Start of Block

(in the rows, 128 means zero)
A single turn carries every row of the set below to another of its rows. Some are shown first; where does it send the rows asked next?
Duz: [158 127 138 167 123 117 105 110  94  96 127 119 147 117 127 103 100 129
 134 123 124 115 141  89 123 127 108 123 142 105 144 140 116 136 120 140
 122 155 140 141 126 121 121 121 120  86 139 128 162 175 124 119 125 118
 127 151 134 139 140 159 137 120 137 115 125 132 113 126 114 110 147 121
 155 130 128 110 114 151]
Sem: [153 137 124 115 122 121 112 121 134 107 105 123 157 147 142 130 122 145
 109 128 121 111 141 123 137 121 137 121 129 140 123 129 116 133 133 134
 106 128  98 154 109 136 158 165 159 140 129 119 130 136 148  79 116 146
 157 120 147 134 137 133 136  96 128 118 126  88 148 136 134 152 156 131
 121 113 149 157 133 112]
Vegof: [137 129 123 116 122 119 151  87 141 124 144 108 147 155 131 141 124 102
 139 157 107 153 138 150 143 147  97 130 122  93 124 114 129 132 124 129
 126 132 138 134 112 121 106 165 144 150 115 102 169 112 131 136 146 114
 122 123 135 129 133 122 156  99 143  95  80 156 130 105 130 122 103 156
 128 117 137 133 159 134]
Nofup: [148 133 131 117 119 141 122 124 115  86 116 126 158 122 140 128 141 157
 105 133 113 112 138  93 151  85 140 117 132 141 107 123 106 145 138 127
 102 125 113 152 124 127 144 143 149 151 131 140 129 130 132 108 116 134
 159 128 126 139 129 113 146  91 131 120 154  82 134 155 124 166 164 121
 125 112 149 137 124 114]
Rusuk: [152 124 137 165 126 115 109  99 101 102 138 117 145 124 124 104  98 126
 134 125 119 120 134  98 120 129 107 132 139  97 143 135 117 135 119 145
 124 149 146 143 127 113 116 115 117  88 140 125 167 170 120 128 127 118
 123 149 137 142 142 160 140 122 138 119 117 136 111 124 118  95 137 126
 146 132 129 107 110 155]
retad: [154 124 141 174 133 115 106 112 101 107 127 114 152 121 118 103 101 115
 122 119 117 115 142  83 127 122 105 124 142 114 141 143 117 144 121 143
 125 149 150 137 125 125 125 109 130  94 143 128 159 162 113 112 125 130
 130 153 138 144 125 155 127 118 133 113 135 132 114 120 117 111 153 126
 157 124 123 119 110 144]
Bot: [125 129 111 133 135 146 130 105 126 111 167 107 149 135 132 136 130 144
 107 139  98 132 112 115 129  83 133 118 118 100 110 124 117 135 150 144
 117 101 153 161 116  95 124 116 143 172 138 136 181  91  97 136 129 129
 145 103 138 132 108 108 158 114 135 133 128 117 117 132 127 120 125 127
 103 121 147 131 123 140]
Fefil: [157 130 146 120 100 153 140 133 131  90 105 122 131 116 116 145 102 112
 153 133 116 158 143 127 131 114 101 118 128 118 104 111 124 122 110 137
 125 132  94 101 128 152 129 160 165 116 132 111 123 162 157 122 128 123
 148 130 112  92 133 127 167  89 138  98 139 136 140 137 119 155 121 110
 133 127 121 123 118 100]
mam: [117 144 137 114 124 119 123  97 134 125 135  99 137 161 116 143 142 137
 121 153 111 146 128 134 112 145 123 134 104  94 130 126 122 121 113 147
 144 117  99 144 140 123 124 162 154 125  94 101 136 153 128  96 118 133
 122 117 128 117 143 129 153 129 149 121 115 121 140 158 117 125 115 134
 108 135 151 166 137 121]
Fafal: [133 119 129 117 126 149 140 103 143 108 153 112 135 141 119 156 115  96
 147 135 100 174 139 138 132 122 101 139 128  99 102 108 140 136 107 136
 138 124 146 121 129 103 101 152 122 143 126 119 170 111 132 149 138 103
 130 112 118 116 125 115 167  99 149 111  82 164 129 120 135 121 101 154
 125 131 120 120 129 131]
Gop: [118 138 144 112 126 144 120 121 135 111 143 110 124 138 108 148 134 130
 135 131 112 167 135 117 104 126 117 139 112  98 114 120 128 122 101 147
 158 113 110 125 155 113 123 163 133 119 102 116 141 149 135 114 106 122
 126 110 109 108 137 120 169 117 163 132 117 128 139 174 124 128 117 133
 116 140 132 152 113 119]
bar: [160 137 141 123 102 122 151 113 129 105 106 114 137 134 129 134 107 121
 142 154 119 143 132 145 134 138  98 115 124 106 123 115 111 119 126 142
 115 129  88 112 111 164 132 163 184 123 119  98 127 155 153 116 137 135
 139 140 132 108 142 133 155  87 134  86 129 130 142 120 115 144 117 110
 129 122 134 134 140 109]
nam: [123 149 144 120 121 127 118 108 109 115 157 114 122 151 104 137 142 126
 124 157 103 165 136 120 101 115 115 122 102  86 109 116 114 118 109 135
 151 118 104 128 160 115 112 139 145 104 105 122 141 124 120 132 102 120
 118 121 101 115 137 119 166 113 159 143 130 124 130 170 127 141 106 127
 121 140 131 157 132 128]
Nuf: [112 144 145 113 117 138 135 101 117 104 149 102 123 142 111 140 154 150
 118 161 103 152 124 111 116 114 123 129 106  88 117 121 102 131 113 142
 142 114 116 137 159 110 120 141 144 132  96 119 139 150 118 127 118 123
 130 125 104 120 135 114 165 116 156 127 148 120 128 173 107 138 118 112
 115 141 152 139 129 119]
Lifo: [147 126 141 168 132 117 109 106 105 113 135 115 144 129 115 103 101 113
 123 122 117 127 138  86 125 135 106 130 143 108 142 141 109 143 115 143
 134 149 152 136 136 116 124 112 127  90 135 125 160 170 119 117 126 125
 128 154 133 136 133 158 131 114 139 112 135 137 115 125 113 110 149 124
 158 130 123 116 113 147]
dib: [154 122 136 141 107 122 120 137  97  82 124 133 170 125 139 137 116 120
 122 139 105 118 149 134 134  75 118  94 115 138  84 119 144 140 143 119
  88 143 111 124 113 134 108 123 157 126 178 137 146  91 118 147 116 124
 145 128 138 136 106 106 139 118 107 131 121 116 132 109 146 139 125 120
 137 114 114 143 136 119]
tate: [141 124 130 134 111 106 152 130 121  97 111 118 169 136 146 130 119 119
 125 137 121 110 144 151 144 113 108 105 119 139 109 124 144 146 151 129
  84 142 117 128 101 144 122 156 168 144 156 108 149 117 123 130 138 125
 137 127 156 142 112 112 135 124 105 105 107 125 141  92 148 112 126 128
 135 114 129 148 144 107]
zuki: [168 142 143 124  93 140 121 115 112  94 122 130 125 130 114 136 110 113
 142 156 106 161 143 131 121 104 103 107 124  97 103 107 106 115 113 125
 123 134  90 112 131 147 125 135 173 100 132 121 124 137 151 134 118 125
 145 143 102 100 138 131 163  74 145 111 145 128 130 143 116 169 116 104
 129 121 125 124 135 118]
Mivu: [134 130 127 121 120 131 122  90 120 108 167 122 138 155 122 146 124 101
 135 159  92 167 145 138 130 111 106 127 121  91 100 107 127 131 115 119
 129 136 138 135 131  98  94 131 124 131 134 127 173  88 121 158 129 103
 128 123 110 128 129 115 157  92 145 126  87 150 122 125 138 132 102 154
 130 121 124 126 151 146]
nugig: [149 127 110 144 140 133 105 118 114 117 162 123 153 141 127 133 112 124
 110 131  97 136 125 129 118  81 127 109 116 104 101 121 127 123 150 139
 121 102 141 150 107 107 121 110 152 147 151 146 180  69 105 139 109 134
 142  99 138 135 108 110 154 107 136 149 111 113 123 123 150 128 120 140
 109 117 123 142 122 148]
tif: [124 121 132 115 117 143 154  86 125 107 158 111 133 140 127 145 140 115
 136 165 100 158 138 126 152 118 107 128 122  88 109 111 115 141 122 120
 124 124 152 132 133 101  95 143 126 156 116 123 172 115 118 170 152  95
 122 127 107 128 134 115 165  97 147 108 104 149 120 125 123 131 107 143
 129 131 146 111 150 142]
rul: [135 133 105 132 140 123 121 108 139 129 147 102 159 153 131 138 114 133
 110 132 108 125 119 139 119 113 132 117 111 105 126 132 133 127 148 152
 119 104 134 164 100 111 141 138 160 160 136 118 176 101 117 104 129 146
 140  96 161 133 114 126 140 127 132 126 104 121 130 113 136 103 116 139
 101 117 146 155 133 138]
Big: [133 121 113 138 145 147 116 127 141 111 154 110 153 132 127 145 109 130
 121 111 103 139 121 126 116  93 128 123 118 114 105 126 146 132 137 154
 128 103 146 148 113  96 127 132 136 160 145 134 179  92 112 121 116 135
 140  85 146 129 106 109 160 124 134 141  99 130 133 126 143 102 117 147
 103 123 124 142 103 130]
gefeg: [154 126 131 117 126 148 106 149 129  88 102 130 153 117 133 136 116 136
 123 105 120 124 148 106 133  91 130 120 131 146 105 123 130 130 127 137
 116 120 102 134 117 134 153 157 148 139 140 135 128 137 148  90 102 139
 157 110 133 121 125 117 155  99 135 125 131  91 145 150 135 159 159 133
 124 114 129 144 106 102]
sukof: [145 108 132 137 116 139 137 145 122  80 113 127 169 114 138 147 110 114
 135 116 109 123 145 131 145  85 111 109 124 150  89 118 159 147 141 128
  92 137 123 116 108 130 114 147 147 147 169 128 151 108 126 139 125 117
 147 113 141 133 101 101 142 121 110 115 103 130 141 104 150 124 127 135
 130 116 112 135 119 108]
Gida: [165 138 135 121 117 130 102 135 104  92 116 145 153 127 132 124 124 133
 111 133 114 127 154 102 135  89 127 106 128 137 100 120 112 131 130 120
 109 127  94 137 123 139 143 142 152 121 138 147 124 119 141 106  96 133
 151 125 119 135 132 116 147  86 139 134 142  84 139 155 139 179 162 130
 133 113 125 151 130 120]
luf: [159 129 144 120  93 150 151 116 114  87 110 122 134 115 128 130 123 131
 135 157 110 142 130 120 148 104 108 109 125 104 113 113 100 124 124 127
 109 123 102 112 128 145 125 140 170 132 121 119 128 159 144 144 142 116
 149 145 108 106 138 126 170  86 139  88 157 123 129 135 106 166 126  95
 132 130 142 112 132 116]
popin: [138 114 134 136 107 136 154 128 106  78 123 124 165 117 149 132 130 135
 120 145 108 110 135 126 160  80 117  97 117 134  90 121 135 151 149 120
  79 132 131 130 108 123 108 129 154 157 159 133 156 106 108 161 141 113
 144 132 134 143 112 106 146 123 106 113 130 118 131 101 136 128 132 115
 131 122 135 128 134 117]
naku: [158 118 134 169 127 115 104 108  94  93 130 118 155 117 128 107  95 128
 128 123 121 113 139  91 126 121 111 123 140 107 140 141 121 139 124 141
 117 149 148 144 117 119 115 114 121  96 143 132 167 164 113 121 122 120
 128 150 142 147 136 156 136 124 130 119 112 130 112 116 117 101 144 130
 150 126 128 111 111 152]
fibop: [154 119 142 175 135 115 112 103 102 111 140 111 151 128 118 104 100 112
 121 123 109 120 136  88 125 127 107 127 142 108 139 142 118 146 118 150
 127 147 157 144 131 116 117 107 128  97 139 129 164 154 109 119 123 124
 123 151 139 148 128 152 128 120 136 114 123 139 116 118 118 102 147 136
 154 128 123 119 109 150]

Rusuk goes to fibop
Vegof goes to rul
Now these:
Fafal goes to Big
nugig goes to dib
luf goes to Nuf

End of Block

Task item: Copy the records above faithfully. Begin at their first line, end at the line containing "159 128 126", and include nothing else.

Written solution:
(in the rows, 128 means zero)
A single turn carries every row of the set below to another of its rows. Some are shown first; where does it send the rows asked next?
Duz: [158 127 138 167 123 117 105 110  94  96 127 119 147 117 127 103 100 129
 134 123 124 115 141  89 123 127 108 123 142 105 144 140 116 136 120 140
 122 155 140 141 126 121 121 121 120  86 139 128 162 175 124 119 125 118
 127 151 134 139 140 159 137 120 137 115 125 132 113 126 114 110 147 121
 155 130 128 110 114 151]
Sem: [153 137 124 115 122 121 112 121 134 107 105 123 157 147 142 130 122 145
 109 128 121 111 141 123 137 121 137 121 129 140 123 129 116 133 133 134
 106 128  98 154 109 136 158 165 159 140 129 119 130 136 148  79 116 146
 157 120 147 134 137 133 136  96 128 118 126  88 148 136 134 152 156 131
 121 113 149 157 133 112]
Vegof: [137 129 123 116 122 119 151  87 141 124 144 108 147 155 131 141 124 102
 139 157 107 153 138 150 143 147  97 130 122  93 124 114 129 132 124 129
 126 132 138 134 112 121 106 165 144 150 115 102 169 112 131 136 146 114
 122 123 135 129 133 122 156  99 143  95  80 156 130 105 130 122 103 156
 128 117 137 133 159 134]
Nofup: [148 133 131 117 119 141 122 124 115  86 116 126 158 122 140 128 141 157
 105 133 113 112 138  93 151  85 140 117 132 141 107 123 106 145 138 127
 102 125 113 152 124 127 144 143 149 151 131 140 129 130 132 108 116 134
 159 128 126 139 129 113 146  91 131 120 154  82 134 155 124 166 164 121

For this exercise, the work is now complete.